### PROMPT
Take the lines below from the first through the one that contains "516 537 479 479]" and copy them exactly.

(Extracted records)
_ _ _

Each row below is a small network's average activation on inputs in which a field has the value named, seen along a few directions.
Related values have similar rows: they may be neighbours, one step apart, or belong to one group.
In the rows, 500 means zero.
Strong random noise was added to every row along 12 fixed directions; ignore it. To show where, here is one row again and again, with new noise each time:
[466 491 540 406 502 546 473 460 450 485 692 643 483 530 565 652 496 409
 478 521 434 434]
[441 499 480 443 584 522 609 561 540 452 539 547 481 474 600 603 502 554
 516 537 479 479]
[610 506 224 660 399 399 353 494 628 533 419 377 414 527 463 535 549 582
 287 535 422 501]
[645 470 430 624 525 539 507 412 500 388 351 548 482 295 691 565 469 546
 605 449 175 453]
[561 324 583 591 463 398 458 536 495 396 460 559 510 488 518 499 559 436
 527 504 392 451]
[587 517 659 464 588 415 419 382 515 653 658 617 528 544 625 451 494 545
 458 511 452 531]
[576 409 443 508 622 500 423 418 489 500 466 522 482 571 595 549 509 612
 382 524 338 497]
[459 482 673 446 290 468 512 536 502 659 637 429 663 465 576 573 328 636
 634 473 520 401]
[366 528 493 492 424 517 448 415 522 747 678 546 517 655 349 576 475 524
 471 524 569 490]
[485 560 409 546 536 336 480 393 567 502 443 616 430 552 470 614 526 771
 492 626 314 477]
[480 469 625 405 475 520 517 422 348 393 441 548 619 437 487 499 505 409
 645 585 555 547]
[521 647 721 592 348 493 487 564 537 694 735 628 505 464 459 522 540 437
 660 480 482 380]
[397 302 609 582 551 584 566 548 592 753 644 496 535 599 519 451 441 443
 518 319 539 467]
[453 272 546 520 421 438 497 477 601 690 637 479 700 434 634 597 382 564
 517 571 434 595]


Zufe, 13 values:
h10: [438 572 546 525 502 386 463 558 570 602 637 602 535 502 415 534 626 502
 455 815 525 660]
h7: [502 469 564 569 568 418 480 564 522 484 580 658 527 494 423 565 639 538
 503 704 405 615]
h12: [571 558 741 300 550 542 444 381 337 516 556 559 599 522 564 369 489 369
 565 469 621 537]
h13: [446 897 482 674 315 465 516 463 538 512 473 645 376 383 174 412 701 298
 686 605 661 527]
h5: [475 402 328 458 232 501 489 581 447 271 352 358 509 491 446 625 400 443
 520 420 448 334]
h4: [398 328 528 386 504 666 373 465 354 582 702 525 553 617 471 652 430 344
 397 550 445 504]
h1: [517 536 469 712 537 438 529 701 669 587 574 520 407 527 401 465 630 554
 431 562 456 545]
h9: [491 585 538 640 386 678 519 681 537 623 549 378 498 455 456 432 514 347
 550 424 612 458]
h11: [528 354 508 387 644 510 513 486 496 550 469 415 612 555 542 450 459 603
 438 496 510 598]
h6: [432 504 398 511 370 561 571 507 495 426 395 465 584 342 481 639 470 543
 637 616 460 521]
h2: [521 388 527 603 612 493 659 654 666 505 499 549 537 352 574 448 546 477
 571 465 447 587]
h8: [490 463 675 463 744 423 559 661 473 417 494 541 388 662 460 385 596 615
 426 519 538 470]
h3: [540 586 404 610 397 572 458 435 478 392 579 666 384 376 403 591 559 265
 557 414 347 447]
The values of Zufe form a line.
Question: Name the neighbours of h4, in listed order.
Answer: h10, h8
Question: Name the neighbours of h11, in listed order.
Answer: h2
Question: Name the neighbours of h13, in listed order.
Answer: h9, h6
Question: Name the neighbours of h7, in listed order.
Answer: h1, h3

Fipif, 13 values:
s5: [375 454 515 337 445 549 354 352 340 517 527 538 587 723 347 629 510 571
 430 707 558 506]
s8: [382 266 429 554 438 507 515 503 464 385 351 459 637 494 392 572 557 406
 521 713 546 659]
s9: [207 168 431 620 365 473 533 494 466 422 418 529 560 529 220 646 499 366
 603 635 489 578]
s7: [613 337 482 588 775 511 437 465 567 575 443 444 433 541 704 368 498 525
 298 437 432 623]
s12: [727 621 388 663 428 646 355 553 438 518 358 427 454 483 410 590 704 562
 465 640 312 383]
s2: [603 786 561 384 601 192 631 569 519 169 284 534 376 412 493 210 671 498
 547 481 825 540]
s4: [427 696 593 377 653 492 549 388 446 619 473 547 593 609 347 405 528 679
 548 658 676 694]
s11: [594 527 540 555 602 399 335 537 535 609 631 525 324 714 399 410 578 541
 281 432 440 424]
s3: [644 607 445 537 477 446 539 698 611 363 576 590 419 339 595 523 670 321
 496 558 524 485]
s1: [442 433 529 261 652 400 502 403 411 401 438 520 549 644 530 461 540 524
 360 645 702 581]
s6: [436 652 602 248 718 414 598 682 492 259 708 729 262 684 595 635 571 570
 402 530 423 309]
s10: [611 586 103 626 480 656 433 467 570 528 408 346 452 444 505 616 522 596
 299 500 363 549]
s13: [368 739 473 447 434 604 682 541 433 359 562 676 539 251 452 753 499 528
 815 689 364 491]
The values of Fipif form a line.
Question: A walk along Fipif starts at s6 and steps to its neighbour s11. Put s9, s12, s2, s3 in the order it reaches them.
Answer: s2, s3, s12, s9
Question: Name the neighbours of s8, in listed order.
Answer: s5, s7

_ _ _

### SOLVED EXERCISE
Each row below is a small network's average activation on inputs in which a field has the value named, seen along a few directions.
Related values have similar rows: they may be neighbours, one step apart, or belong to one group.
In the rows, 500 means zero.
Strong random noise was added to every row along 12 fixed directions; ignore it. To show where, here is one row again and again, with new noise each time:
[466 491 540 406 502 546 473 460 450 485 692 643 483 530 565 652 496 409
 478 521 434 434]
[441 499 480 443 584 522 609 561 540 452 539 547 481 474 600 603 502 554
 516 537 479 479]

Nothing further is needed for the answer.